-- Excerpted data follows --

Each row is a point. The points of each table are mixes of a few directions, plus a little noise. Count the directions of each table, and those that both share. Where both have some left over, give the other angles between the two spaces (their principal angles), to ten degrees, smallest first.
In the rows, zero is written as 128.

First (7 x 2):
[[ 71 216]
 [164  73]
 [141 107]
 [106 162]
 [161  77]
 [152  91]
 [100 170]]
Second (6 x 2):
[[144 103]
 [127 129]
 [ 87 190]
 [ 87 189]
 [179  48]
 [141 108]]
Directions: first 1, second 1, shared 1

First (7 x 3):
[[121 129  46]
 [156 103  36]
 [ 98 151 188]
 [ 71 165 158]
 [114 139 166]
 [141 121 181]
 [192  88 116]]
Second:
[[132 124 104]
 [204  81 176]
 [ 78 161 109]
 [133 124 135]
 [ 94 151 167]
 [208  78 132]
 [ 49 175  75]]
Directions: first 2, second 2, shared 2

First (7 x 4):
[[ 82 148  41 164]
 [157 115 184 105]
 [159 114 187 104]
 [103 139  80 148]
 [124 130 120 131]
 [101 140  77 149]
 [170 109 208  95]]
Second (6 x 4):
[[152 119 173 111]
 [124 130 119 131]
 [162 112 198 101]
 [ 66 156   7 178]
 [137 123 148 119]
 [126 128 124 130]]
Directions: first 1, second 1, shared 1

First:
[[135 198 107 135 130 144]
 [156 108 123  89  80 193]
 [ 97 170 128 178 187  51]
 [121 119 133 133 137 113]
 [135  11 159  92  94 145]
 [124 232 100 158 158 115]
 [139  52 144  95  93 157]
 [118 136 130 143 146 103]]
Second (7 x 6):
[[115  46 156 126 131 100]
 [147 140 118 106 100 172]
 [ 96 153 133 174 183  55]
 [105 122 138 155 164  75]
 [136  45 147  98  97 150]
 [147 140 117 107 100 171]
 [148 249  87 130 120 173]]
Directions: first 2, second 2, shared 2

First (9 x 9):
[[178 102 217  90 158  56 158 218  72]
 [137  94  72 143  59 162 111  99 128]
 [ 69 135 222 176 142 180 209 104  69]
 [160 157  98  85 180  65  82 164 179]
 [104 141 100 147 120 158 124  93 145]
 [164 153 101  84 179  62  79 168 180]
 [114 148 130 134 146 132 129 117 140]
 [ 85 149 116 155 134 167 134  80 144]
 [141  71  95 143  34 171 132 107  97]]
Second:
[[126 124 129 131 123 134 131 125 125]
 [150 148 131  96 172  78 108 163 151]
 [163 161 130  79 201  50  94 183 167]
 [101 102 124 164  71 188 156  83  97]
 [149 147 130  99 173  82 107 162 152]
 [147 146 130 102 165  88 110 157 149]
 [ 94  97 125 177  57 206 161  74  90]
 [147 147 129  99 171  81 108 159 151]
 [ 76  79 123 202  18 249 182  46  69]]
Directions: first 3, second 1, shared 1

First:
[[160 119 111 110 108 125  65 167 130 197 120]
 [138 147 130 143 127 131 125  25 148  65 127]
 [109  94  34 176 138 142  98  66  71 161  93]
 [131  87 114 121 129 107 106 192 138 189 121]
 [110  62  61 134  86  91 147 140 148 212 137]
 [ 92 165  91  71  90 137 147 100 171 153  70]
 [134  58 154 169 130  78 177 164 143 130 202]
 [ 95 135 181 132 194 124 163 110 160  33  93]
 [191 232 197  89  96 187  91 174  71 115 181]
 [120 178 205 132 185 159 163 138  99  25 136]]
Second:
[[133 146 135 119  85 136 163 158 101 152 179]
 [138  61 170 122 229  88  37 221 194 139  50]
 [138 135 108 138 159 141  67  81 124 113  79]
 [139 172  83 121  72 152 117  26 122 130 124]
 [102 129 111 140 107 122 189  61 137  92 142]
 [103 130 137 145 107 130 214 142  90 109 184]
 [146 170 126 109  52 153 157 170  73 178 199]
 [123 143 120  99  47 113 192 111 157 152 179]
 [133 165 116 139  95 162 156 120  58 129 170]
 [126  58 162 138 247  88  43 182 197 113  36]
 [127  97 140 145 206 117  69 134 151 105  64]]
Directions: first 6, second 4, shared 4

First, 9 rows:
[[174 155 192 179  57 198 164 132  44 134 235 169]
 [ 77 157 139  97 101 127 149  94 158 120  70  91]
 [ 99 107  73  86 207  90 119 149 156 139 121 126]
 [101 102  54  77 239  81 120 171 142 155 166 145]
 [ 25 182 136  57 112 136 190  86 158 128  84  83]
 [168  63 113 157 199 148  99 132 143  66  68 139]
 [174 118 153 174  85 135  99 120 126 116 105 128]
 [211 117 178 205  70 173 114 136  72 119 183 165]
 [123 151 117 121  81  67  94 132 153 176 120 106]]
Second, 8 rows:
[[175  81 158 206 116 157  80  64 101  42 123  86]
 [ 24 195 105  61 105  71 140 108 125 183 169 114]
 [120 104  94 131 163  85  80 115 124 117 148 106]
 [189  69 140 155 137 185 142 144 151  58  42  75]
 [127 161 133  79 173 165 225 175 152 195 177 193]
 [ 63 184 104  62 135  87 159 154 135 210 176 170]
 [145 137 153 141 102 156 145 135 126 128 110 146]
 [181  91 136 190  94 119  54 132 111  90  77 136]]
Directions: first 4, second 5, shared 2; angles 30, 40

First:
[[127 123 135 125 111 161 113 114  89 145 148 116 155 137]
 [126 120 136 125 108 166 112 111  86 146 149 114 160 139]
 [128 134 123 130 144 100 141 139 160 113 111 139 104 120]
 [128 123 137 127 111 160 113 114  91 144 146 115 155 138]
 [127 127 129 126 125 135 126 127 120 131 132 125 133 130]
 [129 132 122 130 140 104 138 138 156 115 113 137 108 122]
 [128 124 135 128 115 153 118 118  99 141 142 118 149 136]
 [127 127 130 128 122 137 123 124 116 133 134 124 136 132]
 [132 147 105 134 184  21 174 176 249  74  64 170  39  98]
 [130 129 125 129 137 112 135 135 146 121 119 135 114 124]
 [127 122 134 126 112 158 115 116  93 144 146 116 155 137]]
Second (11 x 14):
[[126 127 139 121 129 144 125 126 124 158 140 146 138 119]
 [125 127 137 119 123 150 120 121 118 169 147 152 144 118]
 [128 132  99 133  95 129 108 103 106 131 144 124 142 135]
 [129 128 128 129 131 124 131 131 131 120 123 124 124 130]
 [130 127 131 134 144 109 142 143 144  93 106 110 109 134]
 [133 131 104 145 126  91 135 132 138  58 100  86 105 148]
 [123 126 142 113 120 163 116 116 112 194 159 166 154 112]
 [137 129 113 152 154  65 158 158 165   9  66  61  77 154]
 [124 124 162 111 145 159 131 135 129 187 145 166 142 108]
 [128 132 100 134  98 127 110 106 109 126 140 121 139 136]
 [125 125 152 117 142 147 132 135 131 163 137 152 135 115]]
Directions: first 1, second 2, shared 0; angles 40

First (10 x 20):
[[159 167 139 149 155 115 150 122 154 112 182 184  79 109 108  85  84 148
  103 129]
 [115  91 124 114 108 142 129 135 118 156  85  94 165 142 138 173 152  92
  146 113]
 [169 111 137 158  98 109 116 108 146 121 112 124 120 140 116 117  94 163
  113 142]
 [164 111 119 121 140 157 136 128 118 148 127 137 139 130  96 139 127 117
  149 123]
 [121 153 126 166 143 118 126 123 104 113 159 137 104 144 145 108 119 171
  119 159]
 [115 101 125 101 114 140 136 139 139 154  93 110 159 121 133 166 143  68
  142  92]
 [ 82 148 147 104 167 138 184 151 118 151 162 149 111 127 140 146 163 102
  115 120]
 [139 145  90 176 124 123  89 121 121 110 132 130 133 119 153 115  84 112
  151 113]
 [ 93 113 108  72 133 158 111 146 106 136 102  98 172 118 129 153 182  88
  164 113]
 [123 140 163 118  97  80 103 109 156  78 127 117  98 131 122  78 132 220
   78 177]]
Second, 9 rows:
[[171 114 130  67 136 153 106 121 127 112 126 131 137 117  56  97 156 176
  140 157]
 [102 136 126 165 124 113 140 132 129 137 130 127 122 134 171 146 111  99
  120 110]
 [204 105 132  27 143 170  90 116 126 100 123 131 146 109   7  77 175 210
  148 178]
 [ 88 140 127 183 120 105 149 135 128 142 131 126 119 138 193 155 102  83
  117 102]
 [ 87 140 127 182 120 106 149 135 129 143 130 126 118 138 194 157 102  83
  117 102]
 [156 120 130  91 134 142 114 123 127 119 125 129 134 122  84 108 145 157
  135 146]
 [ 99 135 126 168 124 112 143 133 128 139 130 126 123 136 174 150 108  95
  120 109]
 [132 127 128 121 129 132 125 127 128 126 128 128 129 128 121 125 130 132
  129 131]
 [112 132 128 148 125 119 136 130 129 133 129 127 125 131 151 137 120 112
  125 118]]
Directions: first 6, second 1, shared 1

-- Excerpted data concluded --

**The problem**
Read through the records above and copy the lines that contain "rows".

**Exercise response**
In the rows, zero is written as 128.
First, 9 rows:
Second, 8 rows:
Second, 9 rows:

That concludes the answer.